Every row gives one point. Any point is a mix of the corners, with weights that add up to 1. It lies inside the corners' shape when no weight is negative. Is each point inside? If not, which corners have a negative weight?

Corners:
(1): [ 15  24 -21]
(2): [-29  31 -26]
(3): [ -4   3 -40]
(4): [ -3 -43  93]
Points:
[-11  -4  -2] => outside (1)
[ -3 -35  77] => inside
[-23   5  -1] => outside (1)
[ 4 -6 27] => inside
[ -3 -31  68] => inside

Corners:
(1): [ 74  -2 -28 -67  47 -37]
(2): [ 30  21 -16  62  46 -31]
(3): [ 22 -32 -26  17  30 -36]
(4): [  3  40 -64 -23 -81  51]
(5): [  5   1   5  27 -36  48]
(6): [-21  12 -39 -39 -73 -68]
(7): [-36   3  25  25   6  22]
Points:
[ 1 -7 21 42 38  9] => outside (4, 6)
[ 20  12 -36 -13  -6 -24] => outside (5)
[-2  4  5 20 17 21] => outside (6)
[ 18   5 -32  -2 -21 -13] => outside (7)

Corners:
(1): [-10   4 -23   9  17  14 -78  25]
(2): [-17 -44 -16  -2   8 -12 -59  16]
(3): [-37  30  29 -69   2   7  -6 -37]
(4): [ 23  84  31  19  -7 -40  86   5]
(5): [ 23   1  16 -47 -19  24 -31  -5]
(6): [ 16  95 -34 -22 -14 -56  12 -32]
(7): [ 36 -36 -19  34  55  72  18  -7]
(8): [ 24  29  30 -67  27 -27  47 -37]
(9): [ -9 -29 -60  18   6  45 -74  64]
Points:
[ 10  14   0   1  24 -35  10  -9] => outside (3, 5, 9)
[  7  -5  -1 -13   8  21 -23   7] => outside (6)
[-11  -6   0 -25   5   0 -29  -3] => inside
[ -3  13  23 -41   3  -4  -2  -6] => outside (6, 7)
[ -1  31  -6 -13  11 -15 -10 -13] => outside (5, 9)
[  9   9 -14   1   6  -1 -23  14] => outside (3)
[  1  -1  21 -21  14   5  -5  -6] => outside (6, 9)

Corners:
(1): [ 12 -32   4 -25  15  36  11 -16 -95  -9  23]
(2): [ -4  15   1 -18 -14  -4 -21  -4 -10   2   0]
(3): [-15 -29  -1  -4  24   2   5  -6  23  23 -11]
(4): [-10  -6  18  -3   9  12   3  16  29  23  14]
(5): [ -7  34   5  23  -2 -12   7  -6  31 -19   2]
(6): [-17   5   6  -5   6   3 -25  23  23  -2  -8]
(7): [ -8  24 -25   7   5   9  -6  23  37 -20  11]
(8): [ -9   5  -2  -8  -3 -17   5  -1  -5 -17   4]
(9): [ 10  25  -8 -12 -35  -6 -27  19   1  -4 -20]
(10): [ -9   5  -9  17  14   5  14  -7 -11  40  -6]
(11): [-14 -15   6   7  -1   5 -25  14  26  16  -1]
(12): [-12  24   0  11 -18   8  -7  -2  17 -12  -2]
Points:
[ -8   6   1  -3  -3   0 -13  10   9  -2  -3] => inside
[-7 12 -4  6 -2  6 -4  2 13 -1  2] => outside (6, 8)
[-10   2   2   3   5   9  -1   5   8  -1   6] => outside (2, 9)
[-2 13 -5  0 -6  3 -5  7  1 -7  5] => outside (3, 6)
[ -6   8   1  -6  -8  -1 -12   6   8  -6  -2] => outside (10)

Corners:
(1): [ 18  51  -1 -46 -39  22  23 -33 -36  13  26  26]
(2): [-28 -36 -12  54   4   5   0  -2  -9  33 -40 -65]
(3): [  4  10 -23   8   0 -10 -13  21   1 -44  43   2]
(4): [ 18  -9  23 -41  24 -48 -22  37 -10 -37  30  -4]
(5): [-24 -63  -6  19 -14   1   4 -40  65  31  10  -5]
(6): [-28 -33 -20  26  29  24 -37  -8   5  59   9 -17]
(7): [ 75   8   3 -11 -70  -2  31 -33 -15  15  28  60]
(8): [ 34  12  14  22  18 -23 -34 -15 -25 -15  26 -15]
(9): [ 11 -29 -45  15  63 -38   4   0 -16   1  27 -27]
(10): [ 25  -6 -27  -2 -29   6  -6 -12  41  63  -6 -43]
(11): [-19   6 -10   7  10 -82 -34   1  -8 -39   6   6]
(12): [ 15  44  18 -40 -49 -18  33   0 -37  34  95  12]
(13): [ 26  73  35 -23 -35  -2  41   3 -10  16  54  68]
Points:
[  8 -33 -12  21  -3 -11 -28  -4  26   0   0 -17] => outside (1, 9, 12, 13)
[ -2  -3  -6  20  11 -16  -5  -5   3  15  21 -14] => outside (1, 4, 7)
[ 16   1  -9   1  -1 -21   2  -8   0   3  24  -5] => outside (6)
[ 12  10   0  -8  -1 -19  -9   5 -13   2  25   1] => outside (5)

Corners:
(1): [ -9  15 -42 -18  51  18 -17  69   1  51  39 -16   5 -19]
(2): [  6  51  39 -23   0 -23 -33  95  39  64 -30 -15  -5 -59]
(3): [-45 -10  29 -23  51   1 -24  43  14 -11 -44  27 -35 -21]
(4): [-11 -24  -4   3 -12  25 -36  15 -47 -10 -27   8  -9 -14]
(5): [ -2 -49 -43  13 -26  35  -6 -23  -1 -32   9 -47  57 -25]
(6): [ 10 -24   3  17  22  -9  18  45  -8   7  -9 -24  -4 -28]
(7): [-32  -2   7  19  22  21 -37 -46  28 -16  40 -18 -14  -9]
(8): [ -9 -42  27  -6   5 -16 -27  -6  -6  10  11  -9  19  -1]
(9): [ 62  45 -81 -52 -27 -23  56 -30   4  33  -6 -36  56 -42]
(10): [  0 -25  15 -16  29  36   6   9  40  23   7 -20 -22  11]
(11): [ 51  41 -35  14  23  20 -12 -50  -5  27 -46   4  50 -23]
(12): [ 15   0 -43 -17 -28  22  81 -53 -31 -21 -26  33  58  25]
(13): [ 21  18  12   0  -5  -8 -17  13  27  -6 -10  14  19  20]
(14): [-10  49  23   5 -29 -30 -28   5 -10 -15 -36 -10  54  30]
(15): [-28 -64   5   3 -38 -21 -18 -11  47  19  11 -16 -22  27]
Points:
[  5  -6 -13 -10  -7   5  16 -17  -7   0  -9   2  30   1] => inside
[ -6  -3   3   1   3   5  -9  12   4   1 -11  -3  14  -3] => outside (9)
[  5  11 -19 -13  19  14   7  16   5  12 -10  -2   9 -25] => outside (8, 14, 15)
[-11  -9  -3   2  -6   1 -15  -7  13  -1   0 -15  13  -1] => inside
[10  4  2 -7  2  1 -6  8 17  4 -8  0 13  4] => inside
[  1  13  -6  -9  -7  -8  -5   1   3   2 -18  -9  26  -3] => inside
○ ○ ○ ○ ○ ○ ○
Without leaving anything out, retype the material exactly.

Every row gives one point. Any point is a mix of the corners, with weights that add up to 1. It lies inside the corners' shape when no weight is negative. Is each point inside? If not, which corners have a negative weight?

Corners:
(1): [ 15  24 -21]
(2): [-29  31 -26]
(3): [ -4   3 -40]
(4): [ -3 -43  93]
Points:
[-11  -4  -2] => outside (1)
[ -3 -35  77] => inside
[-23   5  -1] => outside (1)
[ 4 -6 27] => inside
[ -3 -31  68] => inside

Corners:
(1): [ 74  -2 -28 -67  47 -37]
(2): [ 30  21 -16  62  46 -31]
(3): [ 22 -32 -26  17  30 -36]
(4): [  3  40 -64 -23 -81  51]
(5): [  5   1   5  27 -36  48]
(6): [-21  12 -39 -39 -73 -68]
(7): [-36   3  25  25   6  22]
Points:
[ 1 -7 21 42 38  9] => outside (4, 6)
[ 20  12 -36 -13  -6 -24] => outside (5)
[-2  4  5 20 17 21] => outside (6)
[ 18   5 -32  -2 -21 -13] => outside (7)

Corners:
(1): [-10   4 -23   9  17  14 -78  25]
(2): [-17 -44 -16  -2   8 -12 -59  16]
(3): [-37  30  29 -69   2   7  -6 -37]
(4): [ 23  84  31  19  -7 -40  86   5]
(5): [ 23   1  16 -47 -19  24 -31  -5]
(6): [ 16  95 -34 -22 -14 -56  12 -32]
(7): [ 36 -36 -19  34  55  72  18  -7]
(8): [ 24  29  30 -67  27 -27  47 -37]
(9): [ -9 -29 -60  18   6  45 -74  64]
Points:
[ 10  14   0   1  24 -35  10  -9] => outside (3, 5, 9)
[  7  -5  -1 -13   8  21 -23   7] => outside (6)
[-11  -6   0 -25   5   0 -29  -3] => inside
[ -3  13  23 -41   3  -4  -2  -6] => outside (6, 7)
[ -1  31  -6 -13  11 -15 -10 -13] => outside (5, 9)
[  9   9 -14   1   6  -1 -23  14] => outside (3)
[  1  -1  21 -21  14   5  -5  -6] => outside (6, 9)

Corners:
(1): [ 12 -32   4 -25  15  36  11 -16 -95  -9  23]
(2): [ -4  15   1 -18 -14  -4 -21  -4 -10   2   0]
(3): [-15 -29  -1  -4  24   2   5  -6  23  23 -11]
(4): [-10  -6  18  -3   9  12   3  16  29  23  14]
(5): [ -7  34   5  23  -2 -12   7  -6  31 -19   2]
(6): [-17   5   6  -5   6   3 -25  23  23  -2  -8]
(7): [ -8  24 -25   7   5   9  -6  23  37 -20  11]
(8): [ -9   5  -2  -8  -3 -17   5  -1  -5 -17   4]
(9): [ 10  25  -8 -12 -35  -6 -27  19   1  -4 -20]
(10): [ -9   5  -9  17  14   5  14  -7 -11  40  -6]
(11): [-14 -15   6   7  -1   5 -25  14  26  16  -1]
(12): [-12  24   0  11 -18   8  -7  -2  17 -12  -2]
Points:
[ -8   6   1  -3  -3   0 -13  10   9  -2  -3] => inside
[-7 12 -4  6 -2  6 -4  2 13 -1  2] => outside (6, 8)
[-10   2   2   3   5   9  -1   5   8  -1   6] => outside (2, 9)
[-2 13 -5  0 -6  3 -5  7  1 -7  5] => outside (3, 6)
[ -6   8   1  -6  -8  -1 -12   6   8  -6  -2] => outside (10)

Corners:
(1): [ 18  51  -1 -46 -39  22  23 -33 -36  13  26  26]
(2): [-28 -36 -12  54   4   5   0  -2  -9  33 -40 -65]
(3): [  4  10 -23   8   0 -10 -13  21   1 -44  43   2]
(4): [ 18  -9  23 -41  24 -48 -22  37 -10 -37  30  -4]
(5): [-24 -63  -6  19 -14   1   4 -40  65  31  10  -5]
(6): [-28 -33 -20  26  29  24 -37  -8   5  59   9 -17]
(7): [ 75   8   3 -11 -70  -2  31 -33 -15  15  28  60]
(8): [ 34  12  14  22  18 -23 -34 -15 -25 -15  26 -15]
(9): [ 11 -29 -45  15  63 -38   4   0 -16   1  27 -27]
(10): [ 25  -6 -27  -2 -29   6  -6 -12  41  63  -6 -43]
(11): [-19   6 -10   7  10 -82 -34   1  -8 -39   6   6]
(12): [ 15  44  18 -40 -49 -18  33   0 -37  34  95  12]
(13): [ 26  73  35 -23 -35  -2  41   3 -10  16  54  68]
Points:
[  8 -33 -12  21  -3 -11 -28  -4  26   0   0 -17] => outside (1, 9, 12, 13)
[ -2  -3  -6  20  11 -16  -5  -5   3  15  21 -14] => outside (1, 4, 7)
[ 16   1  -9   1  -1 -21   2  -8   0   3  24  -5] => outside (6)
[ 12  10   0  -8  -1 -19  -9   5 -13   2  25   1] => outside (5)

Corners:
(1): [ -9  15 -42 -18  51  18 -17  69   1  51  39 -16   5 -19]
(2): [  6  51  39 -23   0 -23 -33  95  39  64 -30 -15  -5 -59]
(3): [-45 -10  29 -23  51   1 -24  43  14 -11 -44  27 -35 -21]
(4): [-11 -24  -4   3 -12  25 -36  15 -47 -10 -27   8  -9 -14]
(5): [ -2 -49 -43  13 -26  35  -6 -23  -1 -32   9 -47  57 -25]
(6): [ 10 -24   3  17  22  -9  18  45  -8   7  -9 -24  -4 -28]
(7): [-32  -2   7  19  22  21 -37 -46  28 -16  40 -18 -14  -9]
(8): [ -9 -42  27  -6   5 -16 -27  -6  -6  10  11  -9  19  -1]
(9): [ 62  45 -81 -52 -27 -23  56 -30   4  33  -6 -36  56 -42]
(10): [  0 -25  15 -16  29  36   6   9  40  23   7 -20 -22  11]
(11): [ 51  41 -35  14  23  20 -12 -50  -5  27 -46   4  50 -23]
(12): [ 15   0 -43 -17 -28  22  81 -53 -31 -21 -26  33  58  25]
(13): [ 21  18  12   0  -5  -8 -17  13  27  -6 -10  14  19  20]
(14): [-10  49  23   5 -29 -30 -28   5 -10 -15 -36 -10  54  30]
(15): [-28 -64   5   3 -38 -21 -18 -11  47  19  11 -16 -22  27]
Points:
[  5  -6 -13 -10  -7   5  16 -17  -7   0  -9   2  30   1] => inside
[ -6  -3   3   1   3   5  -9  12   4   1 -11  -3  14  -3] => outside (9)
[  5  11 -19 -13  19  14   7  16   5  12 -10  -2   9 -25] => outside (8, 14, 15)
[-11  -9  -3   2  -6   1 -15  -7  13  -1   0 -15  13  -1] => inside
[10  4  2 -7  2  1 -6  8 17  4 -8  0 13  4] => inside
[  1  13  -6  -9  -7  -8  -5   1   3   2 -18  -9  26  -3] => inside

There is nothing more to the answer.